[Available data — start]

Each row below holds a small network's activations on one input, seen along a few directions.
In each table, some parts of the input vary, and every possible input appears once, in random order.
A made-up example of a description, with smaller parts first: one of 2 separate values, together with either a single point or one of 9 places around a ring or (one of 6 places along a line, together with one of 8 places around a ring).
Shared parts are said once, and a part with two or three values counts as separate values.

Other details of the inputs shift rows strongly along two fixed directions, in all tables alike. That doesn't count.

A family of inputs:
row 1: [-45  10  23 -22  49   7  -4  21 -35 -20 -40   7   5]
row 2: [  6 -11   6  30 -10 -56  22  15 -14 -15 -22 -10   1]
row 3: [-59  28   1 -27  34  40 -13  31  -2  15 -23  -4 -15]
row 4: [-51  44  11 -28  29  54 -10  27  -8  11  -9  14 -15]
row 5: [ 18 -21  -2  35 -34 -99  10  31 -12 -26 -21 -19  11]
row 6: [-59  33  17 -20  45  41  -4  38  -4  20 -27   5 -13]
row 7: [-67  34  20 -22  39  51  -7  33   1  22 -23  -1   4]
row 8: [ 60 -30 -28  16  -8  26   1 -47  19   0  39  14  -1]
row 9: [ 48 -30 -11   1 -18  32 -14 -59  13  -1  30  14  16]
row 10: [ 12 -37 -27  -8   4  30   7 -39 -10  -2  18   0  -6]
row 11: [-27  32  11 -35  34   7  -5  23  -7  -3 -21 -11   7]
row 12: [ 13   4 -16  -6  -5  64  -6 -31  10  19  41  20 -18]
row 13: [ 37 -24 -21   4 -16  40   1 -50  16   7  31   5  11]
row 14: [ 29 -27 -19  12 -15  58  -2 -51  30  32  48   7  -2]
row 15: [ 41 -20 -15 -17 -20  54  -2 -58  15 -10  43  25 -10]
row 16: [  19  -20   21   47  -46 -103   11   14  -18  -19  -27  -15   23]
row 17: [ 46 -32 -12   1 -26  32  -4 -60  20   7  27  10   8]
row 18: [-48  35  13 -22  34  18  -4  23  -1  24 -10 -10  -8]
row 19: [-40  39   7 -35  32  43  -8  26 -14 -20 -13  18   3]
row 20: [ 29 -11 -23   8 -23  49   0 -42  15  23  52  19 -20]
row 21: [ 31 -45 -11  14 -22  15  12 -64  -8   6  24   4   8]
row 22: [-61  49  13 -33  36  58 -11  33 -12  12 -16  15 -14]
row 23: [-57  15  22 -35  53  29   3  16 -31 -10 -43   8  -4]
row 24: [ -6  26  16  15 -10 -52   1  31  14  14 -11 -22  -5]
row 25: [ 13 -12   6  44 -16 -81  23  28 -15 -17 -24 -11   6]
row 26: [-41  13   4 -29  49   8  10  14 -34  -2 -14  -6   9]
row 27: [ 24   0   1  18 -29 -67 -10  34   4 -27 -19 -18  10]
row 28: [ 19   5   9  31 -31 -71  -3  29   6 -18 -21 -10  30]
row 29: [ 17 -10  17  16 -30 -95  22  15 -14  -7 -18 -19   8]
row 30: [ 45 -43 -15  -4  -7  -5   5 -56 -12   0  37   1   6]
row 31: [-35  27  10 -16  26  18  -7  27  -8  -6 -27   1  20]
row 32: [ 33 -28 -33  10 -20  38  -7 -44  23  24  42   0 -20]
row 33: [-68  33  20 -21  38  51  -5  32   0  23 -22  -1   3]
row 34: [  6  -4   5  26 -37 -72  25  16  -9 -24 -10   2   2]
row 35: [-19  26  18 -40  24   5  -8  11  -3  -4 -22  -6   4]
row 36: [-26  19  -1 -25  24  17 -14  29  -6 -15 -24  -5   3]
row 37: [ 32 -20 -26   6 -16  40 -12 -35  22  20  35  -2 -18]
row 38: [-42  30  22 -40  46  37 -11  24  -6 -10 -43  11  -1]
row 39: [ 21 -12 -13   5   7  51  -4 -28  22  24  29  10 -16]
row 40: [  8  -9  14  19 -43 -74  21   9  -6 -26 -14   7   0]
row 41: [ 19   2   1  17 -37 -63   1  32  10 -20 -22 -21   1]
row 42: [-58  34  17 -20  46  42  -5  38  -3  19 -27   5 -13]
row 43: [ 27  -3  11  11 -35 -66 -14  29   5 -26 -25 -15   6]
row 44: [ 10 -25 -19   5  -3  74   1 -52  21  38  48  10  -4]
row 45: [  8 -18  -3  30 -27 -80  14  28 -13 -18 -21 -17   5]
row 46: [ 22 -37 -24   1  25  35   3 -49 -16  -5  26  14   1]
row 47: [-68  46  10 -33  36  56  -9  30 -13  15 -14  17 -15]
row 48: [-29  20  13 -37  17  12 -16  27  -5 -14 -39  -5  -3]
row 49: [ 28   5   7  28 -16 -68  -3  33   7 -24 -20  -4  14]
row 50: [ 22  14   9  20 -35 -62   0  33   4 -35  -6   3  13]
row 51: [ 11   6   4  32 -38 -58  -3  35  15   5 -14 -21 -11]
row 52: [  9 -15   6  40 -23 -76  13  14 -21 -15 -17 -14  25]
row 53: [ 22  -4 -16 -16  -7  49  -1 -33   7 -10  32  21  -6]
row 54: [ 16   4   9  37 -25 -47   8  28  19  15  -8  -7 -10]
row 55: [ 39 -28 -32   9 -21  41  -9 -47  24  23  45   0 -20]
row 56: [ 41 -29 -23  18 -10  45   3 -46  28  30  47  11 -18]
row 57: [-48  39   9 -21  20  42  -6  27  -7  14  -8  13 -15]
row 58: [ 23  10  22  15 -40 -65  -3  29   5 -38 -11   5   7]
row 59: [-28  35  10 -38  46   7 -17  26 -12 -13 -19  -7  16]
row 60: [ 32 -16 -21  10 -11  19   0 -49  25  32  49  -4 -14]
row 61: [-23  22  21 -28  39  17 -19  25  -7 -19 -36  11   7]
row 62: [ 41 -39 -25   3   1  -7   9 -48 -14  -1  41  -3  10]
row 63: [  0  -4   3  26 -27 -66  22  20 -12 -24  -8   6   5]
row 64: [-38  21   0 -17  19  29 -14  25   1  14 -16  -7 -15]
row 65: [ 12  14  10  32 -30 -74   7  23  20  15  -3 -22  -4]
row 66: [-50   2   9 -41  43  24 -14  17 -32 -19 -34   1   2]
row 67: [ 29 -32 -18  -1  -2  -2  18 -43 -11   6  33  -8   2]
row 68: [ 64 -29 -19 -13 -12  18 -12 -62  15   1  46   5   6]
row 69: [ 16 -11 -14   1  10  56  -3 -28  21  27  30  12 -17]
row 70: [-65  35  21 -22  39  52  -8  33   1  21 -24  -1   4]
row 71: [ -4  26  17  14  -9 -52   0  32  15  13 -11 -22  -4]
row 72: [ 16  -5 -16  -7   8  42  -5 -42  20  31  42  -2 -13]
row 73: [-65  24   8 -42  53  38  -2  19 -35 -26 -19  20   8]
row 74: [ 25 -29 -19  18 -19  49   4 -49  26  35  48   6  -3]
row 75: [  4 -31 -20   6  13  42  12 -47 -18   6  24   5  12]
row 76: [ 14 -24   3  18 -36 -74  11  13  -7 -16 -24 -14  -2]
row 77: [  7 -16  10  42 -34 -72  24  12 -15  -9 -20 -20  16]
row 78: [ 28   2   7  27 -22 -54   9  23  13 -15 -19  -7   2]
row 79: [ 11  17   9   8  -8 -62   2  31   2 -11 -12 -18  14]
row 80: [ 24 -35 -14  -8 -10  21   3 -55  -6 -21  34  26  -2]
Description of these inputs: one of 5 separate values, together with either one of 6 places along a line or (one of 2 separate values, together with one of 5 places around a ring).
Q: Changing only the choice among 5 separate values turns row 34 into row 10. The same change can be made to row 63. Which row results?
A: row 45
Q: Which other rows does row 56 become when the place on the line of 6 takes its other values? List them by row number.
A: row 6, row 39, row 42, row 54, row 69
Q: Which other rows does row 36 become when the choice among 5 separate values takes its other values? List them by row number.
A: row 8, row 19, row 31, row 79
Q: Which other rows does row 32 become when the place on the line of 6 takes its other values? List them by row number.
A: row 3, row 37, row 51, row 55, row 64
Q: Which other rows does row 53 become when the place on the ring of 5 takes its other values? List them by row number.
A: row 15, row 19, row 50, row 58

A family of inputs:
row 81: [ -1  -2 -20 -29  25  96 -15 -40  15  23  35  14 -14]
row 82: [-74  42  28 -29  41  -5  -2  60 -29 -17 -54   0   5]
row 83: [  5 -16 -21 -40  39  84 -10 -55  -9   0  31  15   0]
row 84: [ -8  16  10  14 -12 -23   1  26  10  10 -10  -8  -5]
row 85: [ 43 -17   3  32 -46 -75   9   5   3 -24  -3  -4   9]
row 86: [ 21 -36 -29 -35  34  85  -9 -74  -6   4  40  12   2]
row 87: [-19  23   9  -4   6   6  -6  23   8  10 -11  -2  -6]
row 88: [-43  30  12 -15  26  28  -6  27   0  14 -16  -1  -5]
row 89: [ -6   0  10  -2   3 -31   1  17 -15 -22 -24  -4  13]
row 90: [ 43 -18 -13  29 -37 -12   4 -23  25  16  31  -2  -9]
row 91: [-67  55  30 -22  32  -1 -10  71  -6   2 -50  -7  -3]
row 92: [  2 -19 -10  -9  16  19   3 -27 -12   2  10   0   3]
row 93: [ 35 -21   1  40 -48 -71  16   2   0 -17   0  -3   4]
row 94: [ 43 -37 -14  27 -31 -27  13 -33  -1  -6  21   2   4]
row 95: [ 51 -30 -17  14 -30 -12   3 -38   7 -11  29   6   5]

[Available data — finish]

▸ **Task details**
Above are the records; copy exactly the lines from the line with "Q: Which other rows does row 53" through the line with "row 87: [-19", both included.

▸ **Final answer**
Q: Which other rows does row 53 become when the place on the ring of 5 takes its other values? List them by row number.
A: row 15, row 19, row 50, row 58

A family of inputs:
row 81: [ -1  -2 -20 -29  25  96 -15 -40  15  23  35  14 -14]
row 82: [-74  42  28 -29  41  -5  -2  60 -29 -17 -54   0   5]
row 83: [  5 -16 -21 -40  39  84 -10 -55  -9   0  31  15   0]
row 84: [ -8  16  10  14 -12 -23   1  26  10  10 -10  -8  -5]
row 85: [ 43 -17   3  32 -46 -75   9   5   3 -24  -3  -4   9]
row 86: [ 21 -36 -29 -35  34  85  -9 -74  -6   4  40  12   2]
row 87: [-19  23   9  -4   6   6  -6  23   8  10 -11  -2  -6]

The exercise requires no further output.